Below is a small trained network, with its code and all its weights. Each question gives an input and a target symbol and asks what happens when units are switched off, that is, made to give their printed mean instead of their output.

import numpy as np


def w(rows, s, z=0):
    codes = np.array(rows[::2]) - 128.0
    scale = np.full(codes.shape[1], s)
    scale[-1] = z or s
    return codes * scale


def f(y):
    return y / 2 * (1 + np.tanh(0.7978845608 * (y + 0.044715 * y**3)))


def softmax(a):
    e = np.exp(a - a.max(-1, keepdims=True))
    return e / e.sum(-1, keepdims=True)


def log_softmax(a):
    a = a - a.max(-1, keepdims=True)
    return a - np.log(np.exp(a).sum(-1, keepdims=True))


def net(x, mask):
    ids = ['αβεζηλτφ'.index(c) for c in x.split()]
    T = len(ids)
    res = E[ids] + P[:T]
    q, k, v = (res @ M[0].T for M in (Q, K, V))
    z = softmax(np.where(np.tri(T) > 0, q @ k.T / 4**0.5, -1e9)) @ v
    res = res + np.where(mask[0], z, O[0][:, -1]) @ O[0][:, :-1]
    y = f(res @ A[0][:, :-1].T + A[0][:, -1])
    res = res + np.where(mask[1:13], y, B[0][:, -1]) @ B[0][:, :-1]
    return log_softmax(res[-1] @ U[:, :-1].T + U[:, -1])


Q, K, V, O, A, B = {}, {}, {}, {}, {}, {}
E = w([
[171,126,109,100,223],'α',
[143,210,156,222,112],'β',
[52,143,203,66,197],'ε',
[137,29,139,128,146],'ζ',
[215,35,67,115,93],'η',
[94,109,185,92,107],'λ',
[107,121,235,248,224],'τ',
[62,61,84,169,194],'φ',
],0.016)
P = w([
[68,58,232,1,120],'0',
[77,97,206,50,130],'1',
[116,104,184,72,171],'2',
[120,88,188,107,180],'3',
[103,93,190,143,203],'4',
[104,49,174,132,224],'5',
[94,46,178,139,227],'6',
],0.0033)
Q[0] = w([
[84,76,148,94,135],'head 0',
[114,139,28,221,201],'head 0',
[110,254,59,127,51],'head 0',
[207,85,238,171,248],'head 0',
],0.0083)
K[0] = w([
[137,111,28,196,82],'head 0',
[134,93,142,63,83],'head 0',
[194,139,158,2,41],'head 0',
[154,181,106,243,142],'head 0',
],0.0089)
V[0] = w([
[145,178,88,43,118],'head 0',
[111,165,95,201,196],'head 0',
[254,155,163,88,174],'head 0',
[128,151,192,188,100],'head 0',
],0.0085)
O[0] = w([
[21,159,83,127,145,1],'head 0',
[200,110,130,136,197,203],'head 0',
[141,200,132,114,67,91],'head 0',
[173,254,143,141,100,164],'head 0',
],0.0093,0.0063)
A[0] = w([
[156,92,109,2,175,255],'neuron 0',
[99,131,223,137,175,17],'neuron 1',
[115,62,137,144,157,165],'neuron 2',
[100,155,203,173,192,135],'neuron 3',
[156,79,141,161,127,107],'neuron 4',
[109,183,181,61,207,47],'neuron 5',
[186,155,118,148,38,156],'neuron 6',
[176,116,171,103,161,74],'neuron 7',
[134,116,71,130,218,188],'neuron 8',
[243,88,145,178,178,50],'neuron 9',
[161,202,146,111,111,108],'neuron 10',
[105,129,183,111,53,108],'neuron 11',
],0.0099,0.0047)
B[0] = w([
[108,198,109,187,180,224],'neuron 0',
[133,69,93,90,107,173],'neuron 1',
[154,80,179,134,156,186],'neuron 2',
[140,170,49,118,107,196],'neuron 3',
[19,54,115,111,114,170],'neuron 4',
[211,59,65,75,130,165],'neuron 5',
[116,107,83,86,183,150],'neuron 6',
[119,89,188,97,80,186],'neuron 7',
[136,129,147,178,111,178],'neuron 8',
[100,110,81,185,20,249],'neuron 9',
[83,169,115,85,2,151],'neuron 10',
[89,189,136,127,96,138],'neuron 11',
],0.0066,0.015)
U = w([
[179,181,136,148,162,245],'α',
[52,175,140,129,109,173],'β',
[116,87,60,39,139,133],'ε',
[171,84,197,139,165,119],'ζ',
[66,87,2,52,119,84],'η',
[87,107,209,78,109,151],'λ',
[171,108,140,97,77,3],'τ',
[131,131,132,162,180,100],'φ',
],0.009,0.0054)

Each question gives the input, a string of symbols that net reads in full, and the target symbol t.
The units are the heads (4 rows each of Q, K, V and O) and the neurons (one row each of A and B). Each row of codes is followed by its name. A weight is (code - 128) times the scale printed after its matrix; where a second scale follows, it is the last column's (O, A, B and U).
mask holds one flag per unit, heads first, then neurons. A switched-off unit (its flag False) gives its mean, the last column of its rows in O or B, instead of its output. The means were averaged over made-up inputs and are rounded, as every weight is.
A unit's drop is (log p(t) with every unit on - log p(t) with that unit switched off) / (log p(t) with every unit on - log p(t) with every unit switched off).
The circuit of an input: a set's keep is (log p(t) with only the set's units on - log p(t) with every unit switched off) / (log p(t) with every unit on - log p(t) with every unit switched off). Starting from the 12 units with the biggest drops (on a tie, the unit counted first), units are removed one at a time, each time the one whose removal leaves the highest keep (on an exact tie, the one counted first), for as long as the keep stays at least 0.8.
units of the circuit, in order: the units of the circuit, biggest drop first
k most important neurons: the k neurons with the biggest drops, biggest first
drop when u is switched off: that unit's drop, to one decimal
input λ φ φ η, target ζ: units of the circuit, in order => (head 0; neuron 2; neuron 3)
input λ λ λ, target β: units of the circuit, in order => (head 0)
input φ η ζ, target ζ: 2 most important neurons => (neuron 2; neuron 3)
input λ λ φ τ α, target τ: 3 most important neurons => (neuron 9; neuron 7; neuron 10)
input ζ λ η φ η, target ζ: units of the circuit, in order => (head 0; neuron 3; neuron 2)
input τ λ λ, target τ: units of the circuit, in order => (head 0; neuron 10)
input φ φ ζ, target ζ: units of the circuit, in order => (neuron 2; head 0)
input λ ε ζ α ε, target ε: units of the circuit, in order => (neuron 5; neuron 1)
input λ τ η λ ζ, target τ: 2 most important neurons => (neuron 9; neuron 7)
input η λ η β, target β: 2 most important neurons => (neuron 5; neuron 2)
input α φ α λ, target ζ: 2 most important neurons => (neuron 9; neuron 10)
input ε ε λ ε, target η: 3 most important neurons => (neuron 5; neuron 1; neuron 3)
input α ζ η η ε, target ε: 2 most important neurons => (neuron 5; neuron 9)
input λ α λ β, target β: most important neuron => (neuron 5)
input α ε ζ φ η ε, target ζ: drop when neuron 10 is switched off => 0.2
input α ε ε, target η: drop when neuron 9 is switched off => -0.3
input τ λ α, target τ: drop when head 0 is switched off => 1.2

══════════

*WHAT THE TASK ASKS*.
Having read the entries, output all of them verbatim.

*RESULT FOR THIS EXERCISE*.
Below is a small trained network, with its code and all its weights. Each question gives an input and a target symbol and asks what happens when units are switched off, that is, made to give their printed mean instead of their output.

import numpy as np


def w(rows, s, z=0):
    codes = np.array(rows[::2]) - 128.0
    scale = np.full(codes.shape[1], s)
    scale[-1] = z or s
    return codes * scale


def f(y):
    return y / 2 * (1 + np.tanh(0.7978845608 * (y + 0.044715 * y**3)))


def softmax(a):
    e = np.exp(a - a.max(-1, keepdims=True))
    return e / e.sum(-1, keepdims=True)


def log_softmax(a):
    a = a - a.max(-1, keepdims=True)
    return a - np.log(np.exp(a).sum(-1, keepdims=True))


def net(x, mask):
    ids = ['αβεζηλτφ'.index(c) for c in x.split()]
    T = len(ids)
    res = E[ids] + P[:T]
    q, k, v = (res @ M[0].T for M in (Q, K, V))
    z = softmax(np.where(np.tri(T) > 0, q @ k.T / 4**0.5, -1e9)) @ v
    res = res + np.where(mask[0], z, O[0][:, -1]) @ O[0][:, :-1]
    y = f(res @ A[0][:, :-1].T + A[0][:, -1])
    res = res + np.where(mask[1:13], y, B[0][:, -1]) @ B[0][:, :-1]
    return log_softmax(res[-1] @ U[:, :-1].T + U[:, -1])


Q, K, V, O, A, B = {}, {}, {}, {}, {}, {}
E = w([
[171,126,109,100,223],'α',
[143,210,156,222,112],'β',
[52,143,203,66,197],'ε',
[137,29,139,128,146],'ζ',
[215,35,67,115,93],'η',
[94,109,185,92,107],'λ',
[107,121,235,248,224],'τ',
[62,61,84,169,194],'φ',
],0.016)
P = w([
[68,58,232,1,120],'0',
[77,97,206,50,130],'1',
[116,104,184,72,171],'2',
[120,88,188,107,180],'3',
[103,93,190,143,203],'4',
[104,49,174,132,224],'5',
[94,46,178,139,227],'6',
],0.0033)
Q[0] = w([
[84,76,148,94,135],'head 0',
[114,139,28,221,201],'head 0',
[110,254,59,127,51],'head 0',
[207,85,238,171,248],'head 0',
],0.0083)
K[0] = w([
[137,111,28,196,82],'head 0',
[134,93,142,63,83],'head 0',
[194,139,158,2,41],'head 0',
[154,181,106,243,142],'head 0',
],0.0089)
V[0] = w([
[145,178,88,43,118],'head 0',
[111,165,95,201,196],'head 0',
[254,155,163,88,174],'head 0',
[128,151,192,188,100],'head 0',
],0.0085)
O[0] = w([
[21,159,83,127,145,1],'head 0',
[200,110,130,136,197,203],'head 0',
[141,200,132,114,67,91],'head 0',
[173,254,143,141,100,164],'head 0',
],0.0093,0.0063)
A[0] = w([
[156,92,109,2,175,255],'neuron 0',
[99,131,223,137,175,17],'neuron 1',
[115,62,137,144,157,165],'neuron 2',
[100,155,203,173,192,135],'neuron 3',
[156,79,141,161,127,107],'neuron 4',
[109,183,181,61,207,47],'neuron 5',
[186,155,118,148,38,156],'neuron 6',
[176,116,171,103,161,74],'neuron 7',
[134,116,71,130,218,188],'neuron 8',
[243,88,145,178,178,50],'neuron 9',
[161,202,146,111,111,108],'neuron 10',
[105,129,183,111,53,108],'neuron 11',
],0.0099,0.0047)
B[0] = w([
[108,198,109,187,180,224],'neuron 0',
[133,69,93,90,107,173],'neuron 1',
[154,80,179,134,156,186],'neuron 2',
[140,170,49,118,107,196],'neuron 3',
[19,54,115,111,114,170],'neuron 4',
[211,59,65,75,130,165],'neuron 5',
[116,107,83,86,183,150],'neuron 6',
[119,89,188,97,80,186],'neuron 7',
[136,129,147,178,111,178],'neuron 8',
[100,110,81,185,20,249],'neuron 9',
[83,169,115,85,2,151],'neuron 10',
[89,189,136,127,96,138],'neuron 11',
],0.0066,0.015)
U = w([
[179,181,136,148,162,245],'α',
[52,175,140,129,109,173],'β',
[116,87,60,39,139,133],'ε',
[171,84,197,139,165,119],'ζ',
[66,87,2,52,119,84],'η',
[87,107,209,78,109,151],'λ',
[171,108,140,97,77,3],'τ',
[131,131,132,162,180,100],'φ',
],0.009,0.0054)

Each question gives the input, a string of symbols that net reads in full, and the target symbol t.
The units are the heads (4 rows each of Q, K, V and O) and the neurons (one row each of A and B). Each row of codes is followed by its name. A weight is (code - 128) times the scale printed after its matrix; where a second scale follows, it is the last column's (O, A, B and U).
mask holds one flag per unit, heads first, then neurons. A switched-off unit (its flag False) gives its mean, the last column of its rows in O or B, instead of its output. The means were averaged over made-up inputs and are rounded, as every weight is.
A unit's drop is (log p(t) with every unit on - log p(t) with that unit switched off) / (log p(t) with every unit on - log p(t) with every unit switched off).
The circuit of an input: a set's keep is (log p(t) with only the set's units on - log p(t) with every unit switched off) / (log p(t) with every unit on - log p(t) with every unit switched off). Starting from the 12 units with the biggest drops (on a tie, the unit counted first), units are removed one at a time, each time the one whose removal leaves the highest keep (on an exact tie, the one counted first), for as long as the keep stays at least 0.8.
units of the circuit, in order: the units of the circuit, biggest drop first
k most important neurons: the k neurons with the biggest drops, biggest first
drop when u is switched off: that unit's drop, to one decimal
input λ φ φ η, target ζ: units of the circuit, in order => (head 0; neuron 2; neuron 3)
input λ λ λ, target β: units of the circuit, in order => (head 0)
input φ η ζ, target ζ: 2 most important neurons => (neuron 2; neuron 3)
input λ λ φ τ α, target τ: 3 most important neurons => (neuron 9; neuron 7; neuron 10)
input ζ λ η φ η, target ζ: units of the circuit, in order => (head 0; neuron 3; neuron 2)
input τ λ λ, target τ: units of the circuit, in order => (head 0; neuron 10)
input φ φ ζ, target ζ: units of the circuit, in order => (neuron 2; head 0)
input λ ε ζ α ε, target ε: units of the circuit, in order => (neuron 5; neuron 1)
input λ τ η λ ζ, target τ: 2 most important neurons => (neuron 9; neuron 7)
input η λ η β, target β: 2 most important neurons => (neuron 5; neuron 2)
input α φ α λ, target ζ: 2 most important neurons => (neuron 9; neuron 10)
input ε ε λ ε, target η: 3 most important neurons => (neuron 5; neuron 1; neuron 3)
input α ζ η η ε, target ε: 2 most important neurons => (neuron 5; neuron 9)
input λ α λ β, target β: most important neuron => (neuron 5)
input α ε ζ φ η ε, target ζ: drop when neuron 10 is switched off => 0.2
input α ε ε, target η: drop when neuron 9 is switched off => -0.3
input τ λ α, target τ: drop when head 0 is switched off => 1.2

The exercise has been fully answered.